[GIVEN INFORMATION Boundary: Start]
The same things were measured in two ways. Each way mixes the same 11 hidden numbers, adds some noise and spreads widely along 7 directions of its own, which tell nothing about the thing.
(in the rows, 100 means zero)
Some things both ways: the first way, then the second way.
 91 101  78  95 123 141  56  75 114 118 109 115  84 104  98 138  58  50  89 111 108  89 113
 90  83  82 119  63 101  75  81  95  84  91  93  72  89  86  94 119  96  88 105 106 106 101  62  89 135  79  80  91

 80 118  86 101 107 120  86  82  97  92 120 109  81 116 110  99  77  97 112 115  98 105 129
 85 104  73 111  93  93  66 124  97  99 117  68  85  83 106  94 105  91  85  86 105  94 120  69  80 123  89 109  69

 67  63  84 123  99  72 111  83  96  94  94  72  47 141  96 107 102 121 126 100  74 108 109
118 118 117 123  81 130 149  80  77  96  84 109  61 121  44  90  76 125 119  92 103  90 113  85 101 109 112  92  98

 93 100  95  41  97 128  78  60  55  88 107 102  48 107 127  88  94  78 118  97  88  71  97
 97  91  89 107  80  92  67 102  78 103  90  74  82  74 114 114 109 110  71 108 104  86 101  71  99 121 103  78  82

 87 102  88 112  95  72 116 111 118 106 101  96  96  92 118 108 111  72  78  90  91 122  80
103 103 116 111 103 112 139  90 108 101  88 110 114 127  88  94  85 103 133  99  73  99 110 102 130  99  94  99 120

 81 120  86 127 112 120  88 109 119 119  98  95  89  68 110 135 102  83 113  86  97 121 104
 52 113  85 138  97 103 100  91 108  94 124 110  78  91  79  48 126 125  97  81  91 100 124  45  89 124  97  70  91

 70  77 103  65  69  89 132  61  94  55  92  87  72 155 104  74 115 120 107 120  62  94 110
135 100 133  91 126  90 133 101 102 113 111 128 131 115  83 101  84  98 146  75  80 101  97 122 133  76  77 124  94

 87 100  98 102  84  89 124 101 123  72 121  95  99  99 116  76  96 114  93 110 134 107  76
106 104 124 126  79 109 102  97 109  93  90 119 105  81  92  84 120 103 129 102  97  91  92  86  98  98 104 104 107

 79  88  82 145 100  94  99 110 121  92 118  86  88 103  87 109  67  95 109 119  58 122  90
 86 126  94 142  82 129  87  95  91  80  85  92  73 113  50  63 109 121 123 105 101 127 101  60 106 107 124  92 112

102 102  89  88  88 116 101  92  99  83 127  88 100  94 117  78 116 113  99  77 110  90  87
126 100 124  96  88  94  98 132  89 112  77 125 117  49 151 118 126  68 124  92  97  90 106  82 106  90  95 110  96

 95 104  91  71  74  76 128 121  68  96  76  96 105  78 136 107 127 103 108  63 132  83  81
 92 105  99 131  81 105 122 116  96 100  92  82  96 116  85  72  97 117 114  86  97  72 115  72 102 123 108  79  90

 84  91 120  82 125 103  78  73 110 105 133 109  71 130 112  94  75  70 108 122  84 122 103
 99 110 102 123  75 104  91 109  87  91  89 102  72  85  97  98 112  92 115  99 101 100 120  74  96 106  92  99  82

128  97  98 113  92  82 104  97 143  80  87 109 141 118  72 110 117 136 104  72 102 111 124
 84  95  99 107 105  77  65 115 106 108 113 101  92  92 106 106  96  99  66 115  96 103 113  93 114 122  83 109  84

 99  80 120  89  83  75 136  97  88  75  78 135  70 122 125 107 107  90 131  90  76 118 102
100  82 101  80 123  91  83 101 111  70 122 116 110  91  75 108  75  86  71  97  59 102 112 102 102  98  58 114  94

 97  81 101  80  83  98 117  94  73  64  86 118  90 127 111  84 119 114 119  99  92 107 107
107 117 110 101  92 111  93 132  95  78  92 120 119  81  85  67 112  99  92 103  89  75 112  61  96 123  75 109 102

 69  88 106 106 104  63  92  85  89 104  96  92  62 123 118  89 110  86 117 110  70 120  85
123 117 126 128  77 100 115 120  93  99  81 118  75  86  92 102 102  81 138  85 111  99 120  91  97  88  93 124  79

 97  98  83  72  84 120  80  88  69  81 107  98  91 106  94  85 105 102 111 110 109  86  89
 89 114  97 132  86 104  88  92 118  95 102 105  83  74  84  66 122 110 105  79 112 104 101  64  80 103  92 104  94

 97  99  92  99  93  76  94  98 113  93  96  86 103 113  85  86 118 118 105  97 122 108  95
 97 116 123 131  76 111  87 109 106  91  98 123  88  74  97  71 123 110  86 126 117  83 104  78  97 122  85 101  98

 75  89 111  82  83 118 106  74  95  86  93 108  82  95 113 105  91  70 109 106  75  90  92
 89  86 105 111 103  80  87 105 100  96 112 106  88 108  88 107  91  93  93  95  91 115 110  91 120 108  87  97  94

107  85  93 103 140 121  59  84 124 100 117 107 106 112  91 118  78  89  92 107  96 122 113
 76 106  99 115  82 100  84  79 106  88  85 110  91  89  99  94 125  94 111 122  81 106 111  82 101 110  84 105 103

105  78  63 110  69 115  83 101  55  68  80 105 107 100  73 107 115 113 119  97  73  87  92
107  96 105 106  99 111 105 114  97  88  69  85 112 113 101 101  85  95 105 112  82  98  99  99 124  97 106  97 120

 80 103  86 128 118 121  72  84 121  94  97 112  80  88 115 108  94  77  94 111 112 119  89
100  99 110 118  73  88  88  98 109  90  82 108 101  85 113 107 120  79 130 105  81  95 115  90 105  95  74 110  90

 79  60  94 111 101 113  92  89 111  83  95  79 132 121  97  94 101 124 101  93 105  87 106
 90  95 104 137  63  80  82 121  98 107  71  85  74 113 103 115  98  87 104 107 115 104 112  78 115 126 112 103 102

125 117  90 110 108 111  79 107 124 101 102 129  97  76  88 129 106  68  99  95  89 135  91
110 108 113 106  86 101 110 108  92  91  72 108 104  87 108 102 107  92 117  93  81  83 117  79 111  94  86  96 101

 62  60 106  91 115 165  58  77  81  99 101  80 106 142 101  92 113 120 134  95 124  76 125
110  85 109 132  70  79  91 141 112  99  77  99  83  86 121 122  93  70  99  86 102  94 126  84 112 106  83  96  84

106  75 103  91 114  91 121 120 133  99 100  85 133 103 117 120  88 119 102  66 120  96 101
 93  84 100 100 106  81  81 108 110  85 100 101 108 101 110 109  99  79 100 107  76 107 110 104 119 100  67 106  94

 78  89  71 113  69 102 107 103  79 108  85  93  64  76 108 106 119  76 104  75 126  87  74
116  95 111 118  87 107 136  85 106  98  91  93  88 117  97 124  75  88 130  86  78  91 126 106 116  89  83  96 100

 99 116 121  88 108 106  91  94 134 103 103 112  95  91 106 117  83  78 117 106  95 113  95
119 111 129 128  81 105  93 129  86  82  86 127  90  94  70  77 108 113 112 106 101  93 105  75 123 106  93  85  85

113 123  75  95  99 125  69  92 123 100 107  94 104  90  69 107  99 100  95  98 118 101 109
105 111 112 128  90 102 105  89 108 113  91  96  86 103  86  96  89 126  92 100 108  91 103  89 114 107 100  98 101

116  59 118  57 106  95  89  95 105  89 102  96 115 162  69  90 122 111 112 101  92 116 107
111  94 124 123  83 101 102  83 127  94  82 128  96  79  82  98  99 102  96  97  98 101  92  87 104  98  90 103 121

 79  75 121  92 130 108  66  76  89  87 115  95  85 141  84 104  81 115 144 134  49 128 121
 55  92  86 109 118  78  49 106 108  79 118  75  84  86 120 104 103  91  65 123  82 111 108 106 100  92  90 104  84

Other things, the second way, with their names:
j_234: 111 102 103 100 108 103  93 118  99  82  84  90 100 110  80 106  72  91  97 103  83 104 109 101 113  95  90 121 102
j_299: 120  92 123 117 105 101 113 131 104  97  95 106  90 114  80 104  66  89 105  98 107 106 101 115 117  94 104 115  98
[GIVEN INFORMATION Boundary: End]
__TO DO__. Report all lines in the listing above that contain the word "second".

__RESPONSE TO THIS TASK__.
Some things both ways: the first way, then the second way.
Other things, the second way, with their names:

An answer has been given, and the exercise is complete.